### AIM OF THE TASK
Once you have read the records below, restate them word for word.

### Dataset excerpts
▼

Rows are numbered. After the first four, each row is followed by the numbers of the three nearest rows among all rows above it, by straight-line distance, nearest first.
0: [  4   7 -13 -18   5   1  -4  -4   3  -3   1  10   4  -5  -5   4  -2  -8
   8   4   5  -5  12 -12   0  -5 -13  -1  -4  12  -6   1]
1: [  5   5 -48 -20 -16  27  -7  -7   6  -5  13  -4   5  -8 -25   7  -2   4
  10   9  -3  -3   8 -38  35 -28 -28  31  -2  15  15  23]
2: [-3  4  5 10 -2  0  2  4  0  2 -1  0  7 -4  8  0  2  8 -9  5  7  1  4 -4
  4 -2  3 -2 -5  1  6 -2]
3: [  5  -4  18  25   0  -7   6  -5  -3  10   4 -12  -2  -2   5   4   6 -11
  -1  -4  -3  -4  -4  18 -22  11  13  -5   3 -18  14  -6]
4: [ 16   2 -17 -16  -2  12  -7  -4   1  -2  14   2   3  -4 -10  -9  -6   1
  16   6  -5 -10   0  -6  10  -9 -17  10  -6   0   5  15] -> 0 2 1
5: [  0  -3 -20 -13 -15  10  -2  -6   8   4   4  -6  -2   1 -16   3   0   0
   3  -2  -2  -2   2 -11   6  -9  -4  22  -7  11  15  17] -> 4 0 2
6: [  9   4 -20 -38  -3  12  -5  -3  -2  -6   6   7   1  15 -16  -4  -9  -6
  12   7  -3   1   6  -7   6  -5 -15  15  -7  12  -1   8] -> 4 0 5
7: [  3   5  -2 -18  -4   3  -3   1   5   0  -5  -1  -4  13  -7  -2 -11  -3
   1  -4   1  -7   3  -6  -4  -8   3   8  -1   1   4   3] -> 0 5 6
8: [ -6   1  -2 -16 -12  -7   4   3   7   3  -1   0  -1   1  -4   0  -3   7
  -1   3   1   0   4 -14   6  -8  -1   1  -1   4 -18   7] -> 7 0 2
9: [-7  0  1 11 14  0  0  4 -2 -4  3  5  0  4  0  1 -4 -1 -6 -6  1  1 -7 12
 -8 13 -4  5  8 -4  8 -9] -> 2 3 7
10: [ 11   3 -21 -20  -6   7  -4  -7   6   1  10  14   6   0  -2  -1  -8   4
  19   4   1 -14   4 -33  13 -11 -15   3  -5   5  -8  16] -> 4 0 6
11: [  8   8 -29 -16 -17   9  -9  -6   2   5  20   6   9  -8  -4   6   1   6
  11  11   1 -12   1 -38  21 -32 -19  14  -6  10   8  24] -> 10 1 4
12: [ -5   0 -12 -34  -4   2 -10  -6   6   4  -2   6  -4   5 -14  -9 -10  -8
   5  -2  -7   0   5 -14  13  -2 -18   8  -2   8 -19   7] -> 6 0 8
13: [  1  10 -16 -20  -2   6  -1   3   6  -1  -1  11   4   1 -12   3  -3   3
   6  -1  -2  -2  13 -21  14 -12  -9   2  -4   6 -12  10] -> 0 10 8
14: [  0   6 -17 -11 -21   9   2  -6  -1   2   4  -4   1  -2  -6   7  -7   7
   9   0   3  -2   1  -2  15 -20  -8  14   4  10   7  14] -> 5 4 13
15: [  1  -2  29  12 -11  -5   8  -1   0  10  -5  -7  -7  10  10   0   6  -8
  -6 -14   1   1   0  19 -16  18  18 -10   4 -14  -2 -13] -> 3 9 2
16: [  6   2  -9 -12  -6  11  -5  -6   3  -1   8   6  10  -4  -2   1   1   4
  14  10   7  -4   8 -26  19  -6  -8  -2   2  10   0   4] -> 10 13 0
17: [  0  -3   5   2  -4   3   5   0  -2   4   3 -13  -1   8   3   2   6   0
   2  -3   1  -6   0  15  -3  -7   4  -5  -2  -2   0   4] -> 2 7 9
18: [-2  0 -4 14 10 -5 -2 -2  8 -2 -1  2  0 -2  7 -5 -6  0 -4 -4  1  2  3 -6
 -3 12 -1 -8  9 -5 -2 -8] -> 9 2 17
19: [  9   1   2   6  10   2   0   1   3   3  11   1   0   0   1 -15  -3  -7
   9  -5   0  -7  -3   3  -3  14 -14   1   6  -3  10   4] -> 9 18 17
20: [-1  0  1  7  7  0  2  2  2 -6  1  9  3 -3  5 -1  2  1 -8  3  5 -4  0 -5
  3  7 -3 -2  2  6 -3 -7] -> 2 18 9
21: [ -2   3   1  -8  10  -3   1   3   1  -5   0  15   6   0  -3   1   0   3
  -1   2   0  -3   2 -15   4   2 -10   4   2   7  -7  -8] -> 20 0 8
22: [  0   1  -7  13  -5   6   1  -1   5   3   1  -4   2 -12   1   0   8   7
   2  -1   2   5  -1 -12  13  -1  -4  -2  -3   2   6   0] -> 2 20 18
23: [  7   0 -15 -11  10   5  -5  -8   1  -5   5   8  -6   1 -12  -1   0  -4
  18   4  -2  -1   1 -16  10  -8 -20  13  -2   3  -1  10] -> 4 0 13
24: [  1  -2   7   4  12   7   5   6   0  -6   9  -3  -6   3  -1   0   2  -6
   7 -11   4  -7  -3   7 -11  11  -6   7   0  -5   7  -3] -> 9 19 17
25: [  4   5 -32 -45  -3  14  -9 -12   0   6  15   2   5  -3 -18  -5   3  -4
  14  10  -1 -10   8 -18  14 -26 -23  19  -6  10   0  22] -> 6 11 4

▲

### FINISHED EXERCISE
Rows are numbered. After the first four, each row is followed by the numbers of the three nearest rows among all rows above it, by straight-line distance, nearest first.
0: [  4   7 -13 -18   5   1  -4  -4   3  -3   1  10   4  -5  -5   4  -2  -8
   8   4   5  -5  12 -12   0  -5 -13  -1  -4  12  -6   1]
1: [  5   5 -48 -20 -16  27  -7  -7   6  -5  13  -4   5  -8 -25   7  -2   4
  10   9  -3  -3   8 -38  35 -28 -28  31  -2  15  15  23]
2: [-3  4  5 10 -2  0  2  4  0  2 -1  0  7 -4  8  0  2  8 -9  5  7  1  4 -4
  4 -2  3 -2 -5  1  6 -2]
3: [  5  -4  18  25   0  -7   6  -5  -3  10   4 -12  -2  -2   5   4   6 -11
  -1  -4  -3  -4  -4  18 -22  11  13  -5   3 -18  14  -6]
4: [ 16   2 -17 -16  -2  12  -7  -4   1  -2  14   2   3  -4 -10  -9  -6   1
  16   6  -5 -10   0  -6  10  -9 -17  10  -6   0   5  15] -> 0 2 1
5: [  0  -3 -20 -13 -15  10  -2  -6   8   4   4  -6  -2   1 -16   3   0   0
   3  -2  -2  -2   2 -11   6  -9  -4  22  -7  11  15  17] -> 4 0 2
6: [  9   4 -20 -38  -3  12  -5  -3  -2  -6   6   7   1  15 -16  -4  -9  -6
  12   7  -3   1   6  -7   6  -5 -15  15  -7  12  -1   8] -> 4 0 5
7: [  3   5  -2 -18  -4   3  -3   1   5   0  -5  -1  -4  13  -7  -2 -11  -3
   1  -4   1  -7   3  -6  -4  -8   3   8  -1   1   4   3] -> 0 5 6
8: [ -6   1  -2 -16 -12  -7   4   3   7   3  -1   0  -1   1  -4   0  -3   7
  -1   3   1   0   4 -14   6  -8  -1   1  -1   4 -18   7] -> 7 0 2
9: [-7  0  1 11 14  0  0  4 -2 -4  3  5  0  4  0  1 -4 -1 -6 -6  1  1 -7 12
 -8 13 -4  5  8 -4  8 -9] -> 2 3 7
10: [ 11   3 -21 -20  -6   7  -4  -7   6   1  10  14   6   0  -2  -1  -8   4
  19   4   1 -14   4 -33  13 -11 -15   3  -5   5  -8  16] -> 4 0 6
11: [  8   8 -29 -16 -17   9  -9  -6   2   5  20   6   9  -8  -4   6   1   6
  11  11   1 -12   1 -38  21 -32 -19  14  -6  10   8  24] -> 10 1 4
12: [ -5   0 -12 -34  -4   2 -10  -6   6   4  -2   6  -4   5 -14  -9 -10  -8
   5  -2  -7   0   5 -14  13  -2 -18   8  -2   8 -19   7] -> 6 0 8
13: [  1  10 -16 -20  -2   6  -1   3   6  -1  -1  11   4   1 -12   3  -3   3
   6  -1  -2  -2  13 -21  14 -12  -9   2  -4   6 -12  10] -> 0 10 8
14: [  0   6 -17 -11 -21   9   2  -6  -1   2   4  -4   1  -2  -6   7  -7   7
   9   0   3  -2   1  -2  15 -20  -8  14   4  10   7  14] -> 5 4 13
15: [  1  -2  29  12 -11  -5   8  -1   0  10  -5  -7  -7  10  10   0   6  -8
  -6 -14   1   1   0  19 -16  18  18 -10   4 -14  -2 -13] -> 3 9 2
16: [  6   2  -9 -12  -6  11  -5  -6   3  -1   8   6  10  -4  -2   1   1   4
  14  10   7  -4   8 -26  19  -6  -8  -2   2  10   0   4] -> 10 13 0
17: [  0  -3   5   2  -4   3   5   0  -2   4   3 -13  -1   8   3   2   6   0
   2  -3   1  -6   0  15  -3  -7   4  -5  -2  -2   0   4] -> 2 7 9
18: [-2  0 -4 14 10 -5 -2 -2  8 -2 -1  2  0 -2  7 -5 -6  0 -4 -4  1  2  3 -6
 -3 12 -1 -8  9 -5 -2 -8] -> 9 2 17
19: [  9   1   2   6  10   2   0   1   3   3  11   1   0   0   1 -15  -3  -7
   9  -5   0  -7  -3   3  -3  14 -14   1   6  -3  10   4] -> 9 18 17
20: [-1  0  1  7  7  0  2  2  2 -6  1  9  3 -3  5 -1  2  1 -8  3  5 -4  0 -5
  3  7 -3 -2  2  6 -3 -7] -> 2 18 9
21: [ -2   3   1  -8  10  -3   1   3   1  -5   0  15   6   0  -3   1   0   3
  -1   2   0  -3   2 -15   4   2 -10   4   2   7  -7  -8] -> 20 0 8
22: [  0   1  -7  13  -5   6   1  -1   5   3   1  -4   2 -12   1   0   8   7
   2  -1   2   5  -1 -12  13  -1  -4  -2  -3   2   6   0] -> 2 20 18
23: [  7   0 -15 -11  10   5  -5  -8   1  -5   5   8  -6   1 -12  -1   0  -4
  18   4  -2  -1   1 -16  10  -8 -20  13  -2   3  -1  10] -> 4 0 13
24: [  1  -2   7   4  12   7   5   6   0  -6   9  -3  -6   3  -1   0   2  -6
   7 -11   4  -7  -3   7 -11  11  -6   7   0  -5   7  -3] -> 9 19 17
25: [  4   5 -32 -45  -3  14  -9 -12   0   6  15   2   5  -3 -18  -5   3  -4
  14  10  -1 -10   8 -18  14 -26 -23  19  -6  10   0  22] -> 6 11 4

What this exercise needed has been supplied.